▸ Work to complete
Set down, exactly, every line from the top of the listing through the one holding "157 110 108 95 144 131 -> 131".

Records supplied below:

78 71 94 48 92
57 67 90 98 113
-> 71

107 70 150 110 -> 70

41 95 50 97 103 148 155 -> 95

74 155 135 112 74 110
114 118 108 65 106 105
-> 155

115 144 70 104 132
114 85 104 116 89
-> 144

87 100 113 81 55 -> 100
---
86 154 89 98 75 111 88 -> 88
53 90 98 101 56 -> 56
100 154 109 90 -> 90
157 110 108 95 144 131 -> 131
151 43 134 45 -> 45
154 45 136 51 147 -> 147
76 53 64 70 132 77 -> 77
---
117 70 58 111 85 113 56 -> 58

79 94 81 103 86 148 104
126 107 60 75 76 71 81
-> 60

113 75 121 147 140 123 143
102 121 123 57 141 41 151
123 65 116 152 107 145 96
-> 116

64 123 141 140 86 133 129
78 113 99 101 117 129 127
85 153 110 103 105 137 115
-> 110

49 80 82 94 136 138 155 -> 82

122 56 162 103 97 96 95 -> 162
---
[[117, 143, 102, 52, 152], [99, 146, 123, 64, 135], [114, 63, 69, 136, 81]] 136
[[102, 113, 92, 114, 144], [86, 92, 129, 96, 128], [128, 79, 82, 126, 110]] 126
[[138, 84, 118, 119, 95, 76], [96, 101, 154, 156, 74, 102], [126, 103, 75, 76, 130, 102]] 130
[[126, 91, 89, 119], [147, 150, 143, 78], [92, 147, 142, 63]] 142
[[97, 96, 102, 76, 116], [98, 53, 84, 80, 126], [116, 72, 92, 103, 118]] 103
[[61, 109, 121, 112, 116, 143, 144], [74, 92, 100, 120, 106, 124, 119], [136, 97, 97, 120, 151, 139, 84]] 139
[[76, 92, 100, 102], [128, 88, 112, 81], [162, 85, 99, 151]] 99
[[124, 76, 120, 53, 107], [85, 105, 75, 145, 94], [99, 102, 52, 151, 80]] 151
[[95, 56, 145, 73, 57], [117, 138, 53, 119, 137], [89, 91, 134, 102, 145]] 102
[[118, 76, 94, 161, 64], [82, 125, 138, 74, 88], [117, 47, 94, 155, 70]] 155
---
124 84 107 107 105
161 84 72 77 135
112 97 95 93 116
-> 116

52 105 84 124 111 50
70 84 106 99 134 107
-> 107

94 129 83 80 134
123 82 146 82 78
100 70 88 148 69
-> 69

94 113 156 99 -> 99

73 52 141 100 140 -> 140

83 127 121 44
130 94 127 86
131 92 120 93
-> 93
---
[[107  85  97  97 131]
 [100  80 109 121  63]
 [ 66 155  99  73  55]] ==> 107

[[ 96  81 111 109  87  91  99]
 [122 117  88  97 103 121 120]
 [ 80 125  81  70 144 100  91]] ==> 96

[[122  82 117  80 109  68]
 [115 119 150 112  87 128]
 [ 83  53  81 119  77 136]] ==> 122

[[115 151  84  88]
 [100 127 112  43]
 [ 99 146  96  85]] ==> 115

[[101  86  82  50 114  84]
 [ 78 100 106  65 152  93]
 [ 60  48 150  88  91  98]] ==> 101

[[116  92  94 124 111 129]
 [ 95  82  98  99  86  98]
 [100  90 126  82  67  50]] ==> 116
---
156 148 92 151 111: 156
121 105 100 79 55 126: 121
130 151 94 76: 130
69 89 79 86 38: 69
105 87 107 146 69 111: 105
92 77 116 107 151: 92
54 55 55 59 60: 54
---
133 73 57 129 51 138: 51

69 139 95 118 53 88 103
115 112 104 87 81 120 77
101 132 112 119 96 92 82
: 92

152 68 78 100: 78

56 122 45 112
82 116 63 133
: 63

99 104 99 149 123 92
90 119 116 93 129 96
101 86 107 56 120 114
: 120

55 101 159 70 38 77: 38

161 62 94 138 106 92 159: 92

115 111 109 40
110 99 103 42
108 111 108 81
: 108
---
array([[ 68, 107,  92, 151, 129,  94,  91],
       [ 85, 119, 153,  95, 109,  73,  53],
       [ 65, 121,  97, 148, 124,  90,  88]]) --> 107

array([ 84,  93, 107, 156, 158]) --> 93

array([[108, 132,  94, 127,  74, 142],
       [143, 112, 101, 101,  55, 142],
       [102,  79, 138,  87, 145, 102]]) --> 132

array([[ 86, 123, 103, 122,  68, 101],
       [101, 134, 122, 124,  71, 118],
       [ 82, 155, 129, 127,  69, 133]]) --> 123

array([157,  94,  78, 103, 104,  82, 100]) --> 94

array([ 51,  91, 125, 146,  58]) --> 91
---
array([[ 43,  87, 116,  90,  92, 119, 103],
       [ 92,  91, 115, 130, 130, 139, 117],
       [ 75, 133, 112, 135, 106,  99, 150]]) out 150

array([[113, 100, 102, 115,  96, 107, 101],
       [160,  99, 102, 107, 109,  92, 106],
       [ 98,  76,  83, 113,  86,  72, 100]]) out 100

array([[131,  95,  75, 109],
       [100,  91,  96, 103],
       [ 49, 101, 134,  87]]) out 87

array([[112, 107,  99, 105,  43],
       [116,  94,  90, 102, 113],
       [ 93,  94, 106,  96,  79]]) out 79

array([[ 55, 107,  98,  55, 123, 136, 136],
       [ 81,  90, 109, 132, 144, 156, 150],
       [ 87,  87, 110, 141, 144, 155, 147]]) out 147

array([[120, 104, 106, 147],
       [ 75, 108,  99, 105],
       [ 61,  99,  76,  39]]) out 39

array([[100,  56,  70, 100,  40, 151, 118],
       [ 88, 100,  77, 122,  59,  93,  74],
       [ 68, 116, 149, 139,  81, 147,  77]]) out 77

array([[116, 105,  63,  97, 133,  68],
       [ 86, 125, 159, 116, 107,  93],
       [ 66, 116, 126, 127,  85, 158]]) out 158

array([[ 78,  76,  70, 133, 150,  78,  59],
       [ 78, 131, 149,  57, 107, 117, 121],
       [121, 135,  84,  83, 101, 109, 112]]) out 112

array([[147, 126, 108,  56,  97],
       [139,  93, 106,  61,  99],
       [153, 127, 105,  59, 108]]) out 108
---
133 107 91 133
82 78 163 68
out 133, 82

73 89 106 86 110 102 136
96 77 98 85 92 111 146
out 136, 96

86 42 47 123
141 159 111 60
53 89 159 131
out 123, 53

104 126 109 111 98
147 99 115 103 107
105 58 105 79 96
out 98, 105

End of Records supplied.

▸ Result below
78 71 94 48 92
57 67 90 98 113
-> 71

107 70 150 110 -> 70

41 95 50 97 103 148 155 -> 95

74 155 135 112 74 110
114 118 108 65 106 105
-> 155

115 144 70 104 132
114 85 104 116 89
-> 144

87 100 113 81 55 -> 100
---
86 154 89 98 75 111 88 -> 88
53 90 98 101 56 -> 56
100 154 109 90 -> 90
157 110 108 95 144 131 -> 131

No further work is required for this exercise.